## Task details:
Please print every record below exactly as it appears.

## Source records:

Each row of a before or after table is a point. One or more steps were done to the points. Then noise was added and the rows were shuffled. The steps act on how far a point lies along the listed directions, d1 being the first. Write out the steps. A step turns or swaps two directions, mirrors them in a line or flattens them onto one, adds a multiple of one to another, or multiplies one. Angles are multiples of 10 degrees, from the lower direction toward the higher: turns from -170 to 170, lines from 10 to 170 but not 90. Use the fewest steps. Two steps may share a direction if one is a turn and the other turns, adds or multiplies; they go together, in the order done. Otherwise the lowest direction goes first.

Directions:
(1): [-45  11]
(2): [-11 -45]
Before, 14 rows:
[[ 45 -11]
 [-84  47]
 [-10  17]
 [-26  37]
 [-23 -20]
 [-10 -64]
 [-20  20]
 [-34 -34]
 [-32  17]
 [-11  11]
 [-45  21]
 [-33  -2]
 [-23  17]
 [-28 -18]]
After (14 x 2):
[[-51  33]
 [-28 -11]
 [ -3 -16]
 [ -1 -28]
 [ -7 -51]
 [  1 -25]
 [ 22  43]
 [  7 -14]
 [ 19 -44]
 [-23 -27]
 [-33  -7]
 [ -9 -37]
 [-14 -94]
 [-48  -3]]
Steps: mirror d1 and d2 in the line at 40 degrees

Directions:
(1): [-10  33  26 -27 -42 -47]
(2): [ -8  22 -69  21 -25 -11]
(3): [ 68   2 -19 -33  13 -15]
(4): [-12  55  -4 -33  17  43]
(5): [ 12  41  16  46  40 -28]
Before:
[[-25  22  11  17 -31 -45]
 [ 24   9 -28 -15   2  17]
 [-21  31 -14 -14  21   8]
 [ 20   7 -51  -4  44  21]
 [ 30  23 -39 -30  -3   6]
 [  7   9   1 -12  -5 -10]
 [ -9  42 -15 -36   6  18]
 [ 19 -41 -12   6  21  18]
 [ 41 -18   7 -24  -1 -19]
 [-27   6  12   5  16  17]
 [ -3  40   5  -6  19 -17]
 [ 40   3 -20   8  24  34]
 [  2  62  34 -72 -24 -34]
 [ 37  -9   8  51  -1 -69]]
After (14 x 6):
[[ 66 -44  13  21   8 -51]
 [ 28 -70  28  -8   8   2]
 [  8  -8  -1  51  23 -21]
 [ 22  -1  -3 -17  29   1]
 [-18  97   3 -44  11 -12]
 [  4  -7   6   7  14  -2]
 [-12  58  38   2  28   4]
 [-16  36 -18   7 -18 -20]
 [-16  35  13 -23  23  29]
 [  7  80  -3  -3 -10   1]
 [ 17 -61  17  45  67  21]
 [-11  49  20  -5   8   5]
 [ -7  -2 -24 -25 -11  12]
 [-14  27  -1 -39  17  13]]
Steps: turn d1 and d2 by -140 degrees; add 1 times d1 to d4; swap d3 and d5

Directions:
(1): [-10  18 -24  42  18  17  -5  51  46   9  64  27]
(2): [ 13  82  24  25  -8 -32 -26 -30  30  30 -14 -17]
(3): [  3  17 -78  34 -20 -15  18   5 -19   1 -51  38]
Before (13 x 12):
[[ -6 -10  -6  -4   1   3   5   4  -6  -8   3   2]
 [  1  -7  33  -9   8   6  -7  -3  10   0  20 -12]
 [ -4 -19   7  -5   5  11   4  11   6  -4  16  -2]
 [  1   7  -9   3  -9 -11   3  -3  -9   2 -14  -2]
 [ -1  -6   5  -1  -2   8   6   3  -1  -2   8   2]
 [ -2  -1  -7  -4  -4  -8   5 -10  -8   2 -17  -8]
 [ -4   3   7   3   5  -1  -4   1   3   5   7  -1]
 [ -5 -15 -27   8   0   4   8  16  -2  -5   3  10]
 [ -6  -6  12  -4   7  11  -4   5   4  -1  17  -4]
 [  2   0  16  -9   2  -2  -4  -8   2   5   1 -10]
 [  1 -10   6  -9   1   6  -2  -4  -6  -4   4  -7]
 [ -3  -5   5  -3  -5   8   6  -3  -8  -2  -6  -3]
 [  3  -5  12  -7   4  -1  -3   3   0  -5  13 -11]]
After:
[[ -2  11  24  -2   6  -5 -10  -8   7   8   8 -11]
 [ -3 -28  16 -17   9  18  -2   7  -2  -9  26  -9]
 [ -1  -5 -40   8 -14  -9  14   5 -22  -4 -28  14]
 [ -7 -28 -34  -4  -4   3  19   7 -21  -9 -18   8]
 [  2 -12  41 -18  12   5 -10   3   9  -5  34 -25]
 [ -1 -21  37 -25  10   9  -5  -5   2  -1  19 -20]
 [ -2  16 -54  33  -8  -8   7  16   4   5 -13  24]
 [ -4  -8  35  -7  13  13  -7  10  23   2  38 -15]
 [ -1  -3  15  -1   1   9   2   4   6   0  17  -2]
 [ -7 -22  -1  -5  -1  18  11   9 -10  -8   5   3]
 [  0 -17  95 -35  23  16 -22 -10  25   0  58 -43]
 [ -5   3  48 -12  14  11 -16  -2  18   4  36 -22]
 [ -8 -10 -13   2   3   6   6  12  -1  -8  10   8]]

## Written answer:
Each row of a before or after table is a point. One or more steps were done to the points. Then noise was added and the rows were shuffled. The steps act on how far a point lies along the listed directions, d1 being the first. Write out the steps. A step turns or swaps two directions, mirrors them in a line or flattens them onto one, adds a multiple of one to another, or multiplies one. Angles are multiples of 10 degrees, from the lower direction toward the higher: turns from -170 to 170, lines from 10 to 170 but not 90. Use the fewest steps. Two steps may share a direction if one is a turn and the other turns, adds or multiplies; they go together, in the order done. Otherwise the lowest direction goes first.

Directions:
(1): [-45  11]
(2): [-11 -45]
Before, 14 rows:
[[ 45 -11]
 [-84  47]
 [-10  17]
 [-26  37]
 [-23 -20]
 [-10 -64]
 [-20  20]
 [-34 -34]
 [-32  17]
 [-11  11]
 [-45  21]
 [-33  -2]
 [-23  17]
 [-28 -18]]
After (14 x 2):
[[-51  33]
 [-28 -11]
 [ -3 -16]
 [ -1 -28]
 [ -7 -51]
 [  1 -25]
 [ 22  43]
 [  7 -14]
 [ 19 -44]
 [-23 -27]
 [-33  -7]
 [ -9 -37]
 [-14 -94]
 [-48  -3]]
Steps: mirror d1 and d2 in the line at 40 degrees

Directions:
(1): [-10  33  26 -27 -42 -47]
(2): [ -8  22 -69  21 -25 -11]
(3): [ 68   2 -19 -33  13 -15]
(4): [-12  55  -4 -33  17  43]
(5): [ 12  41  16  46  40 -28]
Before:
[[-25  22  11  17 -31 -45]
 [ 24   9 -28 -15   2  17]
 [-21  31 -14 -14  21   8]
 [ 20   7 -51  -4  44  21]
 [ 30  23 -39 -30  -3   6]
 [  7   9   1 -12  -5 -10]
 [ -9  42 -15 -36   6  18]
 [ 19 -41 -12   6  21  18]
 [ 41 -18   7 -24  -1 -19]
 [-27   6  12   5  16  17]
 [ -3  40   5  -6  19 -17]
 [ 40   3 -20   8  24  34]
 [  2  62  34 -72 -24 -34]
 [ 37  -9   8  51  -1 -69]]
After (14 x 6):
[[ 66 -44  13  21   8 -51]
 [ 28 -70  28  -8   8   2]
 [  8  -8  -1  51  23 -21]
 [ 22  -1  -3 -17  29   1]
 [-18  97   3 -44  11 -12]
 [  4  -7   6   7  14  -2]
 [-12  58  38   2  28   4]
 [-16  36 -18   7 -18 -20]
 [-16  35  13 -23  23  29]
 [  7  80  -3  -3 -10   1]
 [ 17 -61  17  45  67  21]
 [-11  49  20  -5   8   5]
 [ -7  -2 -24 -25 -11  12]
 [-14  27  -1 -39  17  13]]
Steps: turn d1 and d2 by -140 degrees; add 1 times d1 to d4; swap d3 and d5

Directions:
(1): [-10  18 -24  42  18  17  -5  51  46   9  64  27]
(2): [ 13  82  24  25  -8 -32 -26 -30  30  30 -14 -17]
(3): [  3  17 -78  34 -20 -15  18   5 -19   1 -51  38]
Before (13 x 12):
[[ -6 -10  -6  -4   1   3   5   4  -6  -8   3   2]
 [  1  -7  33  -9   8   6  -7  -3  10   0  20 -12]
 [ -4 -19   7  -5   5  11   4  11   6  -4  16  -2]
 [  1   7  -9   3  -9 -11   3  -3  -9   2 -14  -2]
 [ -1  -6   5  -1  -2   8   6   3  -1  -2   8   2]
 [ -2  -1  -7  -4  -4  -8   5 -10  -8   2 -17  -8]
 [ -4   3   7   3   5  -1  -4   1   3   5   7  -1]
 [ -5 -15 -27   8   0   4   8  16  -2  -5   3  10]
 [ -6  -6  12  -4   7  11  -4   5   4  -1  17  -4]
 [  2   0  16  -9   2  -2  -4  -8   2   5   1 -10]
 [  1 -10   6  -9   1   6  -2  -4  -6  -4   4  -7]
 [ -3  -5   5  -3  -5   8   6  -3  -8  -2  -6  -3]
 [  3  -5  12  -7   4  -1  -3   3   0  -5  13 -11]]
After:
[[ -2  11  24  -2   6  -5 -10  -8   7   8   8 -11]
 [ -3 -28  16 -17   9  18  -2   7  -2  -9  26  -9]
 [ -1  -5 -40   8 -14  -9  14   5 -22  -4 -28  14]
 [ -7 -28 -34  -4  -4   3  19   7 -21  -9 -18   8]
 [  2 -12  41 -18  12   5 -10   3   9  -5  34 -25]
 [ -1 -21  37 -25  10   9  -5  -5   2  -1  19 -20]
 [ -2  16 -54  33  -8  -8   7  16   4   5 -13  24]
 [ -4  -8  35  -7  13  13  -7  10  23   2  38 -15]
 [ -1  -3  15  -1   1   9   2   4   6   0  17  -2]
 [ -7 -22  -1  -5  -1  18  11   9 -10  -8   5   3]
 [  0 -17  95 -35  23  16 -22 -10  25   0  58 -43]
 [ -5   3  48 -12  14  11 -16  -2  18   4  36 -22]
 [ -8 -10 -13   2   3   6   6  12  -1  -8  10   8]]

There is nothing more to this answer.